===== DATA EXTRACT =====

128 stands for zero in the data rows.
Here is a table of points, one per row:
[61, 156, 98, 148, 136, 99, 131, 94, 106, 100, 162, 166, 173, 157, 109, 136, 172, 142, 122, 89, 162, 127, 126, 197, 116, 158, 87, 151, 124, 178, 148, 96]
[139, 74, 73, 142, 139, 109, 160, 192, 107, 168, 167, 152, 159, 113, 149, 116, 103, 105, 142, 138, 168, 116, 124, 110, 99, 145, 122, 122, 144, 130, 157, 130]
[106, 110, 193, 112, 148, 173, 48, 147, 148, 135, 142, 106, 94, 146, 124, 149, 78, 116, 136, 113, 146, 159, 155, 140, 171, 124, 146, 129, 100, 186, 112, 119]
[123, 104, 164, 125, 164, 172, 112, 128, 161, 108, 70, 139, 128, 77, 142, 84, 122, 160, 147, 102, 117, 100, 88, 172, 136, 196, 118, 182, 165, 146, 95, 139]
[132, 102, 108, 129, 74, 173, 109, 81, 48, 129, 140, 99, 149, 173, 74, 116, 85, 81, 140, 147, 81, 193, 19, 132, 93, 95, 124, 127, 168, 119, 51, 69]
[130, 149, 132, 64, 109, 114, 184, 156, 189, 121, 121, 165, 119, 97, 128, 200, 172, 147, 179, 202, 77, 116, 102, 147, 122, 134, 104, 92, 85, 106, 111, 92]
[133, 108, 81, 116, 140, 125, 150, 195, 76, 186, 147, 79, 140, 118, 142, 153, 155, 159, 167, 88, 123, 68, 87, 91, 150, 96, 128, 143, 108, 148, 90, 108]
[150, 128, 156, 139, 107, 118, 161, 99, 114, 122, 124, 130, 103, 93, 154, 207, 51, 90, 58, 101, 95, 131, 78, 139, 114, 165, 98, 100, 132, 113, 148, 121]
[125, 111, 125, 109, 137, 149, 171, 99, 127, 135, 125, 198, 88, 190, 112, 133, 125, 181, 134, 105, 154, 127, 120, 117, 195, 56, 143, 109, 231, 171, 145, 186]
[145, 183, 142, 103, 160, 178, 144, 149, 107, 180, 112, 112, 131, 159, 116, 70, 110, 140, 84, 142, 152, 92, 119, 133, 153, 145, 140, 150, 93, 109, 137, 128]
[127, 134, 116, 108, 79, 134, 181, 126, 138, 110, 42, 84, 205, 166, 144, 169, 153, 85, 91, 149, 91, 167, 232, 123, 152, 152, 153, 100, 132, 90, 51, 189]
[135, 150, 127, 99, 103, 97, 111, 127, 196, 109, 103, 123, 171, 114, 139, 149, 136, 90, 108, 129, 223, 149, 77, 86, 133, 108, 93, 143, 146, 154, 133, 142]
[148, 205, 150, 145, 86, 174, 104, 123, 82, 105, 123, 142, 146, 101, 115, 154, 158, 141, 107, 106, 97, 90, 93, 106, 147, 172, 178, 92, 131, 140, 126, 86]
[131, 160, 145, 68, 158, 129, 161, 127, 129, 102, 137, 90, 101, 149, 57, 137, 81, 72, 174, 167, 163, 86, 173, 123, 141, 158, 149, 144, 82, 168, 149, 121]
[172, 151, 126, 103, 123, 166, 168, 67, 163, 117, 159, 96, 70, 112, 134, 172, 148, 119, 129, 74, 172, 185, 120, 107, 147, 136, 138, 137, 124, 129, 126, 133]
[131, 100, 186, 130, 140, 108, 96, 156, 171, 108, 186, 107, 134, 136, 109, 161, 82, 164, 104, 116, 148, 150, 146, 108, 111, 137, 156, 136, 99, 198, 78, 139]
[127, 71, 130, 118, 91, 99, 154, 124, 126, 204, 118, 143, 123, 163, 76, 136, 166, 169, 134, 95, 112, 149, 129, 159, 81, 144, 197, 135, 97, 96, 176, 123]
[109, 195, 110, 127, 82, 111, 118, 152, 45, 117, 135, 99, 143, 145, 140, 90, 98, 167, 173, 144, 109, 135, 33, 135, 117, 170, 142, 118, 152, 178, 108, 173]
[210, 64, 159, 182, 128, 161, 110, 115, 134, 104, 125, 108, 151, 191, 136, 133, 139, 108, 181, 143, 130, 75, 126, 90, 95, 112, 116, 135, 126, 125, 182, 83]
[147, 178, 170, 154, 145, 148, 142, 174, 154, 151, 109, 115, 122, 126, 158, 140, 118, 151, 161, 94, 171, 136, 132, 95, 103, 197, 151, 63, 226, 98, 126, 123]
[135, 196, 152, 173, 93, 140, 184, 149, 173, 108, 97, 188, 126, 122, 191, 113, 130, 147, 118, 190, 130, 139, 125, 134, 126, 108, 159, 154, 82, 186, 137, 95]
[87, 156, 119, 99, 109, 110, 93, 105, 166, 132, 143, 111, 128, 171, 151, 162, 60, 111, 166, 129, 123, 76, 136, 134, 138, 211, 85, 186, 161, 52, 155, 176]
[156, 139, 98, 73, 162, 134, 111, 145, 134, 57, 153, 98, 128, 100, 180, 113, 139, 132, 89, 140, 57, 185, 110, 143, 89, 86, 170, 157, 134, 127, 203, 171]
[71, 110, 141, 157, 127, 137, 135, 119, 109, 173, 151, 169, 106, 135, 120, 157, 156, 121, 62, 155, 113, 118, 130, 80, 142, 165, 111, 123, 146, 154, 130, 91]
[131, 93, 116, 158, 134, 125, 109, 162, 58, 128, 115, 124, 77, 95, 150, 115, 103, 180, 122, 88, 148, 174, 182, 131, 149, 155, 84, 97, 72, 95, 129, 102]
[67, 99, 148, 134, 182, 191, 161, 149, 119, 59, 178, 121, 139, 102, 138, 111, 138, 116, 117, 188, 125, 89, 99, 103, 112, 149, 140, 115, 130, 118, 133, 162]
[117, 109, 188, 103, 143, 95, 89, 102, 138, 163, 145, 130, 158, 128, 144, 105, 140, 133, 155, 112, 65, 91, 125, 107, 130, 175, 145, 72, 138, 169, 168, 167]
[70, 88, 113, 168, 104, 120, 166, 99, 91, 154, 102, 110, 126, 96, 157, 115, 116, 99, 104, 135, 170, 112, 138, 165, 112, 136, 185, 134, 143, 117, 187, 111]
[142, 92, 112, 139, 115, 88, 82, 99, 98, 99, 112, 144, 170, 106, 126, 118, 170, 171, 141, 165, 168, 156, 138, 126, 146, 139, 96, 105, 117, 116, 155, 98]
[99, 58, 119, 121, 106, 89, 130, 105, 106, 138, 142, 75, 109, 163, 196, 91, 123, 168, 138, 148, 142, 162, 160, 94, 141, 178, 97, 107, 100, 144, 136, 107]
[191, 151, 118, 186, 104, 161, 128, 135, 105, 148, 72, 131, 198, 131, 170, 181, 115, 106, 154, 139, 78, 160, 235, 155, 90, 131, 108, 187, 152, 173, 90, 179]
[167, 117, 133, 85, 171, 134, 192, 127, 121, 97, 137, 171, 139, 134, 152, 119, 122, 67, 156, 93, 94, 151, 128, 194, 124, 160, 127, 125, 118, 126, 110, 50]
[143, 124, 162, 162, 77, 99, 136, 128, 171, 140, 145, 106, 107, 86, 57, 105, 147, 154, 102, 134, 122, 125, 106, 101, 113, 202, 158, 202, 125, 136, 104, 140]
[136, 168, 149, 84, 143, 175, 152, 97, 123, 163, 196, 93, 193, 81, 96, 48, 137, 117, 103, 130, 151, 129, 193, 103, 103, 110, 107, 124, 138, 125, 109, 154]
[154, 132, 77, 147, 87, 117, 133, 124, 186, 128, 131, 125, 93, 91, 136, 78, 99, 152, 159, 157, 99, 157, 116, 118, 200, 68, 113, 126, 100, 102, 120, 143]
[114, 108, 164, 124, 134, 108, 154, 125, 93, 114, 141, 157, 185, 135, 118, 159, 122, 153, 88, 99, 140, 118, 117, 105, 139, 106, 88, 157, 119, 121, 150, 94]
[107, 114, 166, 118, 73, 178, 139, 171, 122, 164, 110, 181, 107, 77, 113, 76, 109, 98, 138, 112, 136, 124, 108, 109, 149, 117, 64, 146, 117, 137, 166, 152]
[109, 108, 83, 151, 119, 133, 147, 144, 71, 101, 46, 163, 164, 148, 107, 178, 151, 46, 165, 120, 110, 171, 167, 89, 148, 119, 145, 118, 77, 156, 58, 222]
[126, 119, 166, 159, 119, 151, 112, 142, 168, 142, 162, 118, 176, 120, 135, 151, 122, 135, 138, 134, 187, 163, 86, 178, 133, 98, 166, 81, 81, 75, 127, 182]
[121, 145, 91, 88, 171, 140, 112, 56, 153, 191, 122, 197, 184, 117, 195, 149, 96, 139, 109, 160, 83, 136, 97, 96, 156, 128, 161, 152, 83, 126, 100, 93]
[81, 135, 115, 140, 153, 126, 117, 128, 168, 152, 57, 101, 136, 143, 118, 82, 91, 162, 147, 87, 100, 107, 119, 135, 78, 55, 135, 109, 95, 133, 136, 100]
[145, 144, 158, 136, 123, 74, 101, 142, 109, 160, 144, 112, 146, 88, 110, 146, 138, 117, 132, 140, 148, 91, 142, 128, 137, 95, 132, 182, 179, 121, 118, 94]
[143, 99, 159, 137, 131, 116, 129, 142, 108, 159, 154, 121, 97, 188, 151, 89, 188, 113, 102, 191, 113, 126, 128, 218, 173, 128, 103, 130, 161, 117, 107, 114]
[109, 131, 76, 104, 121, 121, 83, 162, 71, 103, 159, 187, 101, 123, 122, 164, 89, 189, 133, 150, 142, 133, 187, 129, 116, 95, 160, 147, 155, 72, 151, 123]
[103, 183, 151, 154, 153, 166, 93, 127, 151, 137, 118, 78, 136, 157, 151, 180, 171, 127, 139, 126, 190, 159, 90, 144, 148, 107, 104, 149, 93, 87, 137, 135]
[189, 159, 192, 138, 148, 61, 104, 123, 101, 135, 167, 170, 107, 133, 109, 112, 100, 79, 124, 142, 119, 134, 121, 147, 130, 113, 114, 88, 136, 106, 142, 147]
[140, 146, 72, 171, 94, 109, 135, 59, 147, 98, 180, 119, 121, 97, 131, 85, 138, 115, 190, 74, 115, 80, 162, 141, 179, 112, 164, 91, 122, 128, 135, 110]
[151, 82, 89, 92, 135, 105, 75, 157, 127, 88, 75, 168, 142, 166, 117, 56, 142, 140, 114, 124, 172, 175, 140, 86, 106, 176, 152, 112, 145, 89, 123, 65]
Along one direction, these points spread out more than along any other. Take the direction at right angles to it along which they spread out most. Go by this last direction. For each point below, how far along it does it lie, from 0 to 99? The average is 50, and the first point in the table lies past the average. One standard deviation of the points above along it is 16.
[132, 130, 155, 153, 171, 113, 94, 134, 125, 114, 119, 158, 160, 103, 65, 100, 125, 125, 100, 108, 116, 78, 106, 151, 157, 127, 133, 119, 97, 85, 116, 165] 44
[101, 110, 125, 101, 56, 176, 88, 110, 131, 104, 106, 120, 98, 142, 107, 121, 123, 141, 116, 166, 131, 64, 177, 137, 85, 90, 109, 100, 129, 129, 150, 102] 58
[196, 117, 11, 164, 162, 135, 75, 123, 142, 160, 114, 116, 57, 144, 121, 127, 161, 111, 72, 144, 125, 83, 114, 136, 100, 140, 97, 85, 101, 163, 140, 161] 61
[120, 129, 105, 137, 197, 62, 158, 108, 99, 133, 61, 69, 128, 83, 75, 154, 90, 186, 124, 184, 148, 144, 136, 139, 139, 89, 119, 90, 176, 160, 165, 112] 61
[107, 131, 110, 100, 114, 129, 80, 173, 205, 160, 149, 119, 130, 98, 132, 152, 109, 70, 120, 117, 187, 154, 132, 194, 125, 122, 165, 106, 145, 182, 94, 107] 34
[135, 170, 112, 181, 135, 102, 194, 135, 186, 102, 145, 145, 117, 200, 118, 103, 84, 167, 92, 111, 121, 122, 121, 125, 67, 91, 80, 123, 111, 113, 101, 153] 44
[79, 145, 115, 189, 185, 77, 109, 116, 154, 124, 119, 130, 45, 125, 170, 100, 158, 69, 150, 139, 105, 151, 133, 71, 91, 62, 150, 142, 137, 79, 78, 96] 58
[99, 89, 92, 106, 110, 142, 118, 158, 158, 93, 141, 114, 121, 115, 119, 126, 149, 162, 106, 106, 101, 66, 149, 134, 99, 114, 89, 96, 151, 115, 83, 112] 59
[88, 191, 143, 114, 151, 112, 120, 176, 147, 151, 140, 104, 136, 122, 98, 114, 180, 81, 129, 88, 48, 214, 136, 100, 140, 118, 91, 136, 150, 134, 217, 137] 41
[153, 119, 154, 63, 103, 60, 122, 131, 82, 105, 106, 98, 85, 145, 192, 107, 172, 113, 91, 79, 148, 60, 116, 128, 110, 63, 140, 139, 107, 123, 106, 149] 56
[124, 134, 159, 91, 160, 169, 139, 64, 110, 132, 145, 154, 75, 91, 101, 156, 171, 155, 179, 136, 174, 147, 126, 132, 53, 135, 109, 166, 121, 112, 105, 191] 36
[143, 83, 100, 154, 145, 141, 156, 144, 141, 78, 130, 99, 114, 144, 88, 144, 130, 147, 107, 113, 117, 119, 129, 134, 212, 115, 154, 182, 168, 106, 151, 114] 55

=====

WHAT TO PRODUCE:
All that is needed is the exact run of lines above from the line containing "129, 126, 133]" through the line containing "117, 187, 111]", both of them included.

ANSWER BOX:
[172, 151, 126, 103, 123, 166, 168, 67, 163, 117, 159, 96, 70, 112, 134, 172, 148, 119, 129, 74, 172, 185, 120, 107, 147, 136, 138, 137, 124, 129, 126, 133]
[131, 100, 186, 130, 140, 108, 96, 156, 171, 108, 186, 107, 134, 136, 109, 161, 82, 164, 104, 116, 148, 150, 146, 108, 111, 137, 156, 136, 99, 198, 78, 139]
[127, 71, 130, 118, 91, 99, 154, 124, 126, 204, 118, 143, 123, 163, 76, 136, 166, 169, 134, 95, 112, 149, 129, 159, 81, 144, 197, 135, 97, 96, 176, 123]
[109, 195, 110, 127, 82, 111, 118, 152, 45, 117, 135, 99, 143, 145, 140, 90, 98, 167, 173, 144, 109, 135, 33, 135, 117, 170, 142, 118, 152, 178, 108, 173]
[210, 64, 159, 182, 128, 161, 110, 115, 134, 104, 125, 108, 151, 191, 136, 133, 139, 108, 181, 143, 130, 75, 126, 90, 95, 112, 116, 135, 126, 125, 182, 83]
[147, 178, 170, 154, 145, 148, 142, 174, 154, 151, 109, 115, 122, 126, 158, 140, 118, 151, 161, 94, 171, 136, 132, 95, 103, 197, 151, 63, 226, 98, 126, 123]
[135, 196, 152, 173, 93, 140, 184, 149, 173, 108, 97, 188, 126, 122, 191, 113, 130, 147, 118, 190, 130, 139, 125, 134, 126, 108, 159, 154, 82, 186, 137, 95]
[87, 156, 119, 99, 109, 110, 93, 105, 166, 132, 143, 111, 128, 171, 151, 162, 60, 111, 166, 129, 123, 76, 136, 134, 138, 211, 85, 186, 161, 52, 155, 176]
[156, 139, 98, 73, 162, 134, 111, 145, 134, 57, 153, 98, 128, 100, 180, 113, 139, 132, 89, 140, 57, 185, 110, 143, 89, 86, 170, 157, 134, 127, 203, 171]
[71, 110, 141, 157, 127, 137, 135, 119, 109, 173, 151, 169, 106, 135, 120, 157, 156, 121, 62, 155, 113, 118, 130, 80, 142, 165, 111, 123, 146, 154, 130, 91]
[131, 93, 116, 158, 134, 125, 109, 162, 58, 128, 115, 124, 77, 95, 150, 115, 103, 180, 122, 88, 148, 174, 182, 131, 149, 155, 84, 97, 72, 95, 129, 102]
[67, 99, 148, 134, 182, 191, 161, 149, 119, 59, 178, 121, 139, 102, 138, 111, 138, 116, 117, 188, 125, 89, 99, 103, 112, 149, 140, 115, 130, 118, 133, 162]
[117, 109, 188, 103, 143, 95, 89, 102, 138, 163, 145, 130, 158, 128, 144, 105, 140, 133, 155, 112, 65, 91, 125, 107, 130, 175, 145, 72, 138, 169, 168, 167]
[70, 88, 113, 168, 104, 120, 166, 99, 91, 154, 102, 110, 126, 96, 157, 115, 116, 99, 104, 135, 170, 112, 138, 165, 112, 136, 185, 134, 143, 117, 187, 111]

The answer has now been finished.